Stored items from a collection
——————

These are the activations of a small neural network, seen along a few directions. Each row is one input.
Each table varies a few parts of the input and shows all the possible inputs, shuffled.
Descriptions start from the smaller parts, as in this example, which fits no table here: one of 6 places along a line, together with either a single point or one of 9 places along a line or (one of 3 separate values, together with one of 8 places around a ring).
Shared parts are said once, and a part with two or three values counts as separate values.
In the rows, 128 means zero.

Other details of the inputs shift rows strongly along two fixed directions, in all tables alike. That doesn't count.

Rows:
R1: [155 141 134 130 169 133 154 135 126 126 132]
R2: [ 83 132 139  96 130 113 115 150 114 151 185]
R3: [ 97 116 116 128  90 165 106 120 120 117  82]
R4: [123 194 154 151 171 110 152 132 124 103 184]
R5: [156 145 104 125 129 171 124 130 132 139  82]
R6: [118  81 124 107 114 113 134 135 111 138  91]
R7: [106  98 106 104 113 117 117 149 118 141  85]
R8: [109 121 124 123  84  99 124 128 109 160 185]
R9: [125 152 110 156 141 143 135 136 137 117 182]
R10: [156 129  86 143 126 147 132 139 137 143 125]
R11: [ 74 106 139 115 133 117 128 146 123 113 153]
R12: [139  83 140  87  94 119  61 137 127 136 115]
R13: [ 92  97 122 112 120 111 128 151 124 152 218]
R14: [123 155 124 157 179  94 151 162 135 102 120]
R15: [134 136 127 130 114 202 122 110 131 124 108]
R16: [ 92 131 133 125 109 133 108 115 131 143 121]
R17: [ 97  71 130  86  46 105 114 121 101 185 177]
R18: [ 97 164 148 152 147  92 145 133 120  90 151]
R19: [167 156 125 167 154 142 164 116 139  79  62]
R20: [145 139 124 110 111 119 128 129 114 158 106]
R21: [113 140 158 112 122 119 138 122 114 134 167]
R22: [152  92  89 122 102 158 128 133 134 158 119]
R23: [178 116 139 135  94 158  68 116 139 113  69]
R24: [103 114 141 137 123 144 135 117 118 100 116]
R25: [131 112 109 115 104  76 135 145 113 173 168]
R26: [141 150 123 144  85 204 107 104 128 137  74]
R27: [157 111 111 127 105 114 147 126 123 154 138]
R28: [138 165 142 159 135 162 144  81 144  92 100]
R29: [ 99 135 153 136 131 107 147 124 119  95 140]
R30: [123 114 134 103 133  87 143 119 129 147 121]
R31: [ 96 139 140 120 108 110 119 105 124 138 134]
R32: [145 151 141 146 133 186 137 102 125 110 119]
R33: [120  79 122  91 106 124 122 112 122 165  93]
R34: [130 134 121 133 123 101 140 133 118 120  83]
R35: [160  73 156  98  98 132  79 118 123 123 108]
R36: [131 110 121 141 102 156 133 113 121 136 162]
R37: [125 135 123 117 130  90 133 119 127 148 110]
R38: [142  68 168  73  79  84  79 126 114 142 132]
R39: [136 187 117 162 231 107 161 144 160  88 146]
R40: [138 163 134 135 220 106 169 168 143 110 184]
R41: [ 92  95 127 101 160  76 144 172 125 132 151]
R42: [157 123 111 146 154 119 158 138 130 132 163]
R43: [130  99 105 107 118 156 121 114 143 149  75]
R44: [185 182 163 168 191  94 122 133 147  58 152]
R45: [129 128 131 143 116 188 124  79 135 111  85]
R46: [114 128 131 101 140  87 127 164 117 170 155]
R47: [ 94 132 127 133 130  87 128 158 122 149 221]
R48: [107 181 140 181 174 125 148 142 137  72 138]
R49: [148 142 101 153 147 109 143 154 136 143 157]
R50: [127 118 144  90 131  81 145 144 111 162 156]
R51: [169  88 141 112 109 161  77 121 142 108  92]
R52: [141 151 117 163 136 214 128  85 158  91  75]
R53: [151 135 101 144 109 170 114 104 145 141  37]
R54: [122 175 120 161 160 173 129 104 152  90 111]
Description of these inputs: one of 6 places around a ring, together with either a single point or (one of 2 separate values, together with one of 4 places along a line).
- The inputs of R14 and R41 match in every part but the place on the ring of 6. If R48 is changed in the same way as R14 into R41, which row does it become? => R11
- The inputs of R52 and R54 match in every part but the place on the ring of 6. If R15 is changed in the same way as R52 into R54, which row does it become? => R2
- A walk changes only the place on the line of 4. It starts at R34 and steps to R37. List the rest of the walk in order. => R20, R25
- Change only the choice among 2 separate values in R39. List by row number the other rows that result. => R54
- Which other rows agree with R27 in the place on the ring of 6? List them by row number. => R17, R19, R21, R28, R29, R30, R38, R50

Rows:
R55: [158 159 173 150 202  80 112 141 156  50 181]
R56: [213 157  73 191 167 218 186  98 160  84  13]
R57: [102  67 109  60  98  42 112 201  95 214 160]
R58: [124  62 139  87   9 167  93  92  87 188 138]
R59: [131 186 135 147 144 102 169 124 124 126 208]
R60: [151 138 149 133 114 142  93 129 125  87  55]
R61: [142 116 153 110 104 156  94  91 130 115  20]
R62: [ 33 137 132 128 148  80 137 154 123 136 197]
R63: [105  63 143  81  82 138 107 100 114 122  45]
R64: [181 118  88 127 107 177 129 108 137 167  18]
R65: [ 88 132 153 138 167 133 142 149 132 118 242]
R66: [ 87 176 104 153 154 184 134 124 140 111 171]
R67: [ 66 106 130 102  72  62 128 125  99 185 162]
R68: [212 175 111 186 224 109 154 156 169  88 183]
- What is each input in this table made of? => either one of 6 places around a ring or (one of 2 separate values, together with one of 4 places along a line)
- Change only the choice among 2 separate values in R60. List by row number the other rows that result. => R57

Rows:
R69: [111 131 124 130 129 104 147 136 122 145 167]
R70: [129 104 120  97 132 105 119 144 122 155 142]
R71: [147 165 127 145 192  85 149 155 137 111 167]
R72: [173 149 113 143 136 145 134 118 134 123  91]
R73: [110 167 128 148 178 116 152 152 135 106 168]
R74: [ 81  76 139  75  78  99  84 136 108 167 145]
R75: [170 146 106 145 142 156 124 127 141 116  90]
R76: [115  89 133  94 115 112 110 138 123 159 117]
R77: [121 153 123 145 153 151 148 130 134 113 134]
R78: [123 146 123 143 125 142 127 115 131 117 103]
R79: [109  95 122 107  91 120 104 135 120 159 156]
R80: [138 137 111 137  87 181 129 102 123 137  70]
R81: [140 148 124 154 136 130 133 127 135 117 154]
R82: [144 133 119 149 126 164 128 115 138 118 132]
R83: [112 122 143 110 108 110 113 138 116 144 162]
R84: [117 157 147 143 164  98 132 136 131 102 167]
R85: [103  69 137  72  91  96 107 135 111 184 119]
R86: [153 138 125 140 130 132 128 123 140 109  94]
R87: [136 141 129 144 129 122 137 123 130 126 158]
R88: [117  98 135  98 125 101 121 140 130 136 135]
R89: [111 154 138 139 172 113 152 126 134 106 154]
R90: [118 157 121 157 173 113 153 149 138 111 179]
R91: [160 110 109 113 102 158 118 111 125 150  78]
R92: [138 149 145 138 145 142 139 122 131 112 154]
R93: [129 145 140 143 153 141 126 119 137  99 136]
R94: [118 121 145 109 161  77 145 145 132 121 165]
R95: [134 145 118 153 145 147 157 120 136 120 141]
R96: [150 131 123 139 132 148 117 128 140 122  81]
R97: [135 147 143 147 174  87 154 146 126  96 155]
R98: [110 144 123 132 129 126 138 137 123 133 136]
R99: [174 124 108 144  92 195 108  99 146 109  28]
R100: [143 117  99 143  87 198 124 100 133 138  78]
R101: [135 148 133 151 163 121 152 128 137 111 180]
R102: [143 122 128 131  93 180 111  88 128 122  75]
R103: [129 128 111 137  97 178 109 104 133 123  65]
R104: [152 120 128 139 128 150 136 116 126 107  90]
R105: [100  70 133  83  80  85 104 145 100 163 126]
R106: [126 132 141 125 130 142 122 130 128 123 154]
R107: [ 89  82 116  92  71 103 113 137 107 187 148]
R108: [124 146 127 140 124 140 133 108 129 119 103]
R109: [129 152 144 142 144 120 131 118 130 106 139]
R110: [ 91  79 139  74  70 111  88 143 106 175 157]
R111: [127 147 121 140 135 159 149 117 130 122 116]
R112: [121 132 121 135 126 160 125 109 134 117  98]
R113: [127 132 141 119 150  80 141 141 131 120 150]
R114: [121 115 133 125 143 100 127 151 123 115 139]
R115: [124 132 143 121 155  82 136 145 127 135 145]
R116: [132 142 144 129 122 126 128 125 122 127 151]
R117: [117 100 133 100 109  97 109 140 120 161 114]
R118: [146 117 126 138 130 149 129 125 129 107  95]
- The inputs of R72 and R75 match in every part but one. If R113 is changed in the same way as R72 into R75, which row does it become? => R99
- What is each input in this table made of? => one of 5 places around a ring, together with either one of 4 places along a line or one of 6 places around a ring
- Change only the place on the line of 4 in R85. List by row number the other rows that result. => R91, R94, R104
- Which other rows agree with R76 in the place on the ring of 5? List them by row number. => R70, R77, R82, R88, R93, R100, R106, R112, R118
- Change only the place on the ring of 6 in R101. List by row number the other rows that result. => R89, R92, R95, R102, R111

——————

Output the lines of the records above exactly as they appear, from the line containing "R25: [131 112" through the line containing "R37: [125 135".

R25: [131 112 109 115 104  76 135 145 113 173 168]
R26: [141 150 123 144  85 204 107 104 128 137  74]
R27: [157 111 111 127 105 114 147 126 123 154 138]
R28: [138 165 142 159 135 162 144  81 144  92 100]
R29: [ 99 135 153 136 131 107 147 124 119  95 140]
R30: [123 114 134 103 133  87 143 119 129 147 121]
R31: [ 96 139 140 120 108 110 119 105 124 138 134]
R32: [145 151 141 146 133 186 137 102 125 110 119]
R33: [120  79 122  91 106 124 122 112 122 165  93]
R34: [130 134 121 133 123 101 140 133 118 120  83]
R35: [160  73 156  98  98 132  79 118 123 123 108]
R36: [131 110 121 141 102 156 133 113 121 136 162]
R37: [125 135 123 117 130  90 133 119 127 148 110]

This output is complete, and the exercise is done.